Records excerpted from a collection
•••

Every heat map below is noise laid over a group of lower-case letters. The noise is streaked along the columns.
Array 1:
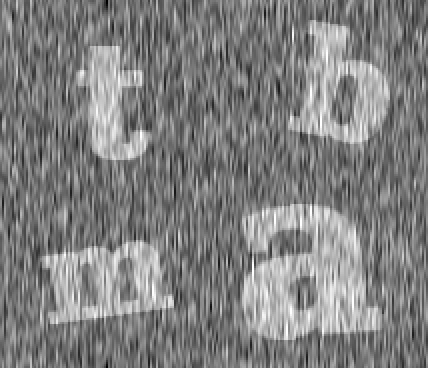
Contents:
top left: t; top right: b; bottom left: m; bottom right: a
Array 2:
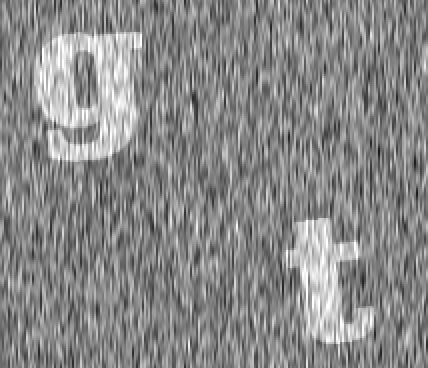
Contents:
top left: g; bottom right: t
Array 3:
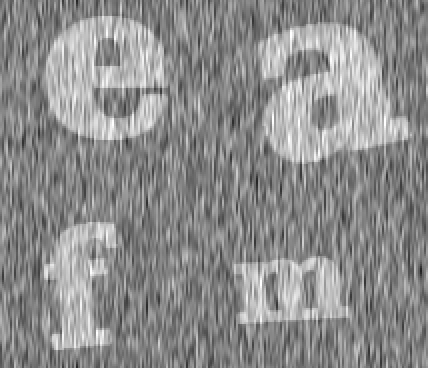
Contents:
top left: e; top right: a; bottom left: f; bottom right: m
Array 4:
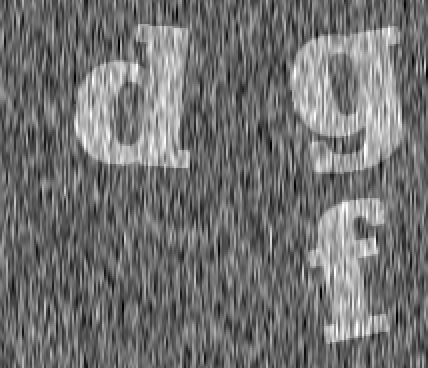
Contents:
top left: d; top right: g; bottom right: f
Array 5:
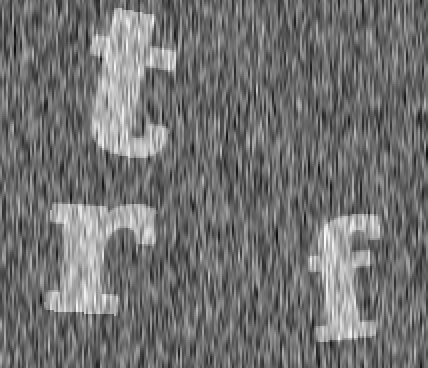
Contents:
top left: t; bottom left: r; bottom right: f
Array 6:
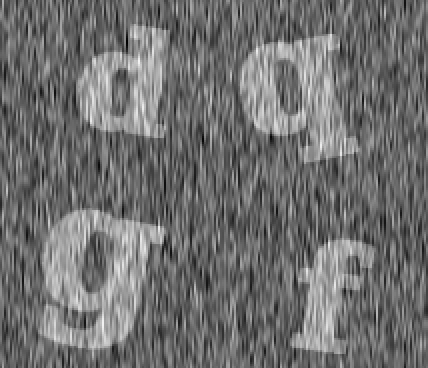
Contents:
top left: d; top right: q; bottom left: g; bottom right: f
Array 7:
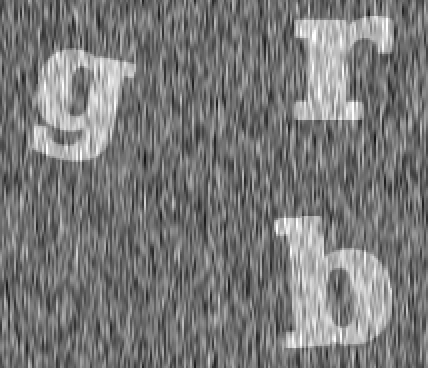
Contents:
top left: g; top right: r; bottom right: b

•••

▸ **GOAL OF THE EXERCISE**: Apart from the images, please copy every line of the data exactly as written.

▸ **RESULT FOR THIS EXERCISE**:
Every heat map below is noise laid over a group of lower-case letters. The noise is streaked along the columns.
Array 1:
Contents:
top left: t; top right: b; bottom left: m; bottom right: a
Array 2:
Contents:
top left: g; bottom right: t
Array 3:
Contents:
top left: e; top right: a; bottom left: f; bottom right: m
Array 4:
Contents:
top left: d; top right: g; bottom right: f
Array 5:
Contents:
top left: t; bottom left: r; bottom right: f
Array 6:
Contents:
top left: d; top right: q; bottom left: g; bottom right: f
Array 7:
Contents:
top left: g; top right: r; bottom right: b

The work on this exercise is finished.